#### Problem
Tell me how many lines in the data include "perm", and keep the reply to that number.

#### Data for processing
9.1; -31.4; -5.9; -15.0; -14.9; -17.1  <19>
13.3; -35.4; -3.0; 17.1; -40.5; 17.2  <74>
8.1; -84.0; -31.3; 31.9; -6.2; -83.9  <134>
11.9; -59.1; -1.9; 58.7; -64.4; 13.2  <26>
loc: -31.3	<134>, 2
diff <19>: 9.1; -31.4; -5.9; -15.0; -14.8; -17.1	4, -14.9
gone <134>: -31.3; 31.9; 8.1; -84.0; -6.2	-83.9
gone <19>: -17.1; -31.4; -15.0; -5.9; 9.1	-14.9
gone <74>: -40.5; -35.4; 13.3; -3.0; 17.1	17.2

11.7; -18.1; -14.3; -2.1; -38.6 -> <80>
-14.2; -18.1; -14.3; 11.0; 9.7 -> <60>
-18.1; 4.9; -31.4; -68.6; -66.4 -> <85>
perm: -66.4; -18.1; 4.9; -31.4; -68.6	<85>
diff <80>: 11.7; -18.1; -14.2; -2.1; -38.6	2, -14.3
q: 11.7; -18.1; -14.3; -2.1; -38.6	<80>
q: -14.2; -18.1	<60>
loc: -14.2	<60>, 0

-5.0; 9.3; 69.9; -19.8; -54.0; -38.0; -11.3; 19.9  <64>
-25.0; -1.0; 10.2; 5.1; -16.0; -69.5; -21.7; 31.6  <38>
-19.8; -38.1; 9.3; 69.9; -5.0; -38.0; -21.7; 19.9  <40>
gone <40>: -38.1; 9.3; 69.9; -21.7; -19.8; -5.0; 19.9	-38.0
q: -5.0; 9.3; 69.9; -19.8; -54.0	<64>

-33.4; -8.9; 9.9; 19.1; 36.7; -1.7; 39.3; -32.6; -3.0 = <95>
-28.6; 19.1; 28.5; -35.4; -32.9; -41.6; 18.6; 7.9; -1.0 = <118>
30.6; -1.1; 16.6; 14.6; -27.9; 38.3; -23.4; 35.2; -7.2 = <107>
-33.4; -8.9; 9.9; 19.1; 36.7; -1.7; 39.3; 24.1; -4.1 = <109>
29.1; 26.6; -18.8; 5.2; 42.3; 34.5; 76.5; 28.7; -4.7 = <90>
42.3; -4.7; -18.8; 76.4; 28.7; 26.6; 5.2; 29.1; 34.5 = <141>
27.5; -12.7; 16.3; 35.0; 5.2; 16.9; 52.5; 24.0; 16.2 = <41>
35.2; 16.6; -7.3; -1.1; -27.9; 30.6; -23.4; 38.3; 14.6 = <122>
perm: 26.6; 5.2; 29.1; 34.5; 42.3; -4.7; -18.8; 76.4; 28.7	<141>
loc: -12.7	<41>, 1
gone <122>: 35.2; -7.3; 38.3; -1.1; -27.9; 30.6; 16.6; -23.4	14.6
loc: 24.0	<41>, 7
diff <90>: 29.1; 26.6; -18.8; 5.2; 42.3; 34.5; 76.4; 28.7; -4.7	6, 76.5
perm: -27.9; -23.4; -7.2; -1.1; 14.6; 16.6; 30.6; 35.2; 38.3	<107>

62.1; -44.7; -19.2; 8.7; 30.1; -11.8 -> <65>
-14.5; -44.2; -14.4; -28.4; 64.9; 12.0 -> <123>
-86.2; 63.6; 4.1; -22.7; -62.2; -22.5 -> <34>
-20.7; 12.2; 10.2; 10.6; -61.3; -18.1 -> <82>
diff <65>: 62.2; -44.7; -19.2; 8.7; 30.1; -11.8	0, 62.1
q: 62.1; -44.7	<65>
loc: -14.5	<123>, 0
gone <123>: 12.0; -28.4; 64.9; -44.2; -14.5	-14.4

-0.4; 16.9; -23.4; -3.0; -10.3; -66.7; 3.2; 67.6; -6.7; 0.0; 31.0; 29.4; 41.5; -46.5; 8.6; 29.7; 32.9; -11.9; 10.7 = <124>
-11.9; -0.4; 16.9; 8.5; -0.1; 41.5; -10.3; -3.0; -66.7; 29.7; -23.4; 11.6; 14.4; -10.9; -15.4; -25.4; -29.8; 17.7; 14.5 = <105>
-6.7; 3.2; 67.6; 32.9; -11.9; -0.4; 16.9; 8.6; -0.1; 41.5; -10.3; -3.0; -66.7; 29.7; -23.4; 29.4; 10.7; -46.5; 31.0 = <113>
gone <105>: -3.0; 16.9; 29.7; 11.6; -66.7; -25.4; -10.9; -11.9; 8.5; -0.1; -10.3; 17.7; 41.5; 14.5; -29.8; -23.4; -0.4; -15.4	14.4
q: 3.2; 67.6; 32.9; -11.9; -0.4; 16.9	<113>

---

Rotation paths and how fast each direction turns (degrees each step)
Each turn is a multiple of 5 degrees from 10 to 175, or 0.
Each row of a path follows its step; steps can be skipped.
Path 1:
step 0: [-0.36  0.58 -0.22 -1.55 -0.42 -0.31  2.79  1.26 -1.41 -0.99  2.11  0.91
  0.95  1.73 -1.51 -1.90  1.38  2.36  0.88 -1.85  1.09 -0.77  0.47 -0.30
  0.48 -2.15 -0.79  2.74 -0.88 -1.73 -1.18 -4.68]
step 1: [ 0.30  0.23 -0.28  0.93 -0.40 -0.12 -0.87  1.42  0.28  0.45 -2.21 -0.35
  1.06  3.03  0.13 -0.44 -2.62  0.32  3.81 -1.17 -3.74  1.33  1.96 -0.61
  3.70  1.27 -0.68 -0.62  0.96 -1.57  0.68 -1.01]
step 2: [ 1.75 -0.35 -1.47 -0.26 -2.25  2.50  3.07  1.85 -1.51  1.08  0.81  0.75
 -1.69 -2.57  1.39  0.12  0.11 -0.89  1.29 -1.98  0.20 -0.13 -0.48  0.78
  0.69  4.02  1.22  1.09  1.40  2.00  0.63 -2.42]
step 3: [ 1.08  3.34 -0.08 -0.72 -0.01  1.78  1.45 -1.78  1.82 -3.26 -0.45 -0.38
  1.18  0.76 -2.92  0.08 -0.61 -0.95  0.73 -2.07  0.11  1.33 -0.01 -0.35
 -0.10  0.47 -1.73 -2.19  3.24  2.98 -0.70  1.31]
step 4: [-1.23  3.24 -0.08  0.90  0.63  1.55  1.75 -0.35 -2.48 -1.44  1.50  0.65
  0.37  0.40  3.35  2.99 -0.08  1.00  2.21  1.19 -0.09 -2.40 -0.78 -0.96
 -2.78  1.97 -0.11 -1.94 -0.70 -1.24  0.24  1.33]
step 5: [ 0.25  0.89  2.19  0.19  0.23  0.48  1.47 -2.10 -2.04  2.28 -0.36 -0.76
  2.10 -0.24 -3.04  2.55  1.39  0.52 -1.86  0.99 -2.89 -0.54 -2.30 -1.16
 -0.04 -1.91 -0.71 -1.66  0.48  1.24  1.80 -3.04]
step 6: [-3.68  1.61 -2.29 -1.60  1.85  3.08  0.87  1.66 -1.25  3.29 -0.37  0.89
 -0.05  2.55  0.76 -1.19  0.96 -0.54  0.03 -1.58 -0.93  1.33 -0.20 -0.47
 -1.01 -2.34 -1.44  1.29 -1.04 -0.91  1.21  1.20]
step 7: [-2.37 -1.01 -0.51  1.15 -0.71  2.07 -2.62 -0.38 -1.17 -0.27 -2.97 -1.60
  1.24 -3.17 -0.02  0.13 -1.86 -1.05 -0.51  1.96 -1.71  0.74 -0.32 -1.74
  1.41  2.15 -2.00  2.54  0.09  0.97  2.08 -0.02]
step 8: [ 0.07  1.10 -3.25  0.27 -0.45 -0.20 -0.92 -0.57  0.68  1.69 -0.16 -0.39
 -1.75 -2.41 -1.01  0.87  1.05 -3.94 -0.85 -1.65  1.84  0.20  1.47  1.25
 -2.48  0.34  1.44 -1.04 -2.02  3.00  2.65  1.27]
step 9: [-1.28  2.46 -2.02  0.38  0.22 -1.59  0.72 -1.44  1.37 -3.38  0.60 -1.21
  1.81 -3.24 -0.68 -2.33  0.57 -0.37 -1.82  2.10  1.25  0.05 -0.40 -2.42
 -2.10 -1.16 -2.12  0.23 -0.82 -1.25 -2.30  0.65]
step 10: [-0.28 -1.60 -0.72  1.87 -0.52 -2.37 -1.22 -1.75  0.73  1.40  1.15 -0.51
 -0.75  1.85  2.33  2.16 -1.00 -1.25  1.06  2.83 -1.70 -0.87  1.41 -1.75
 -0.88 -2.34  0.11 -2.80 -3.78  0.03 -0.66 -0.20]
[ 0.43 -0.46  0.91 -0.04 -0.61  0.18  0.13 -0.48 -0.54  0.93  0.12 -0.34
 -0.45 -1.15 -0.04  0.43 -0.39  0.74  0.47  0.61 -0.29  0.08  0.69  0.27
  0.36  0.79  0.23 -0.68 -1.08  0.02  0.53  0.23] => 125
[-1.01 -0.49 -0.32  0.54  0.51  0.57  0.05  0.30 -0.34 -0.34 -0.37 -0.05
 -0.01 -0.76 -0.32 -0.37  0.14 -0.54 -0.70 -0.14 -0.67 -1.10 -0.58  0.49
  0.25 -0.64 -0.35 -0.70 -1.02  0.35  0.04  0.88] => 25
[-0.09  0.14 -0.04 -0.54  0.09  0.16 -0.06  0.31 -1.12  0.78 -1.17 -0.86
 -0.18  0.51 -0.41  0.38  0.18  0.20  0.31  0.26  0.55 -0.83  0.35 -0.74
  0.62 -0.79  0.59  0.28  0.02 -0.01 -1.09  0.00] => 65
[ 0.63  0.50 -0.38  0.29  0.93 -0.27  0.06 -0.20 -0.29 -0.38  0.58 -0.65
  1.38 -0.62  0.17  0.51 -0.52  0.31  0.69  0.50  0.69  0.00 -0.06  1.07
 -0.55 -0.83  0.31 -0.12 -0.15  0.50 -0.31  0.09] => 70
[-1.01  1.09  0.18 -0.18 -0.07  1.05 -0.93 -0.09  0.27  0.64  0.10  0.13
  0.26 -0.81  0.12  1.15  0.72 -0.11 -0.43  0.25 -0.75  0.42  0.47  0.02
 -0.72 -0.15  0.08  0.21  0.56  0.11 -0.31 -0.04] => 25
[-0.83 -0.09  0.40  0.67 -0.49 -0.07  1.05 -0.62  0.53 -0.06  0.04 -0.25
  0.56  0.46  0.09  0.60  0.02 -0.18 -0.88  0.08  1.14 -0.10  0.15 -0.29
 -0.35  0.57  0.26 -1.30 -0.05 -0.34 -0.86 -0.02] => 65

#### Answer space
3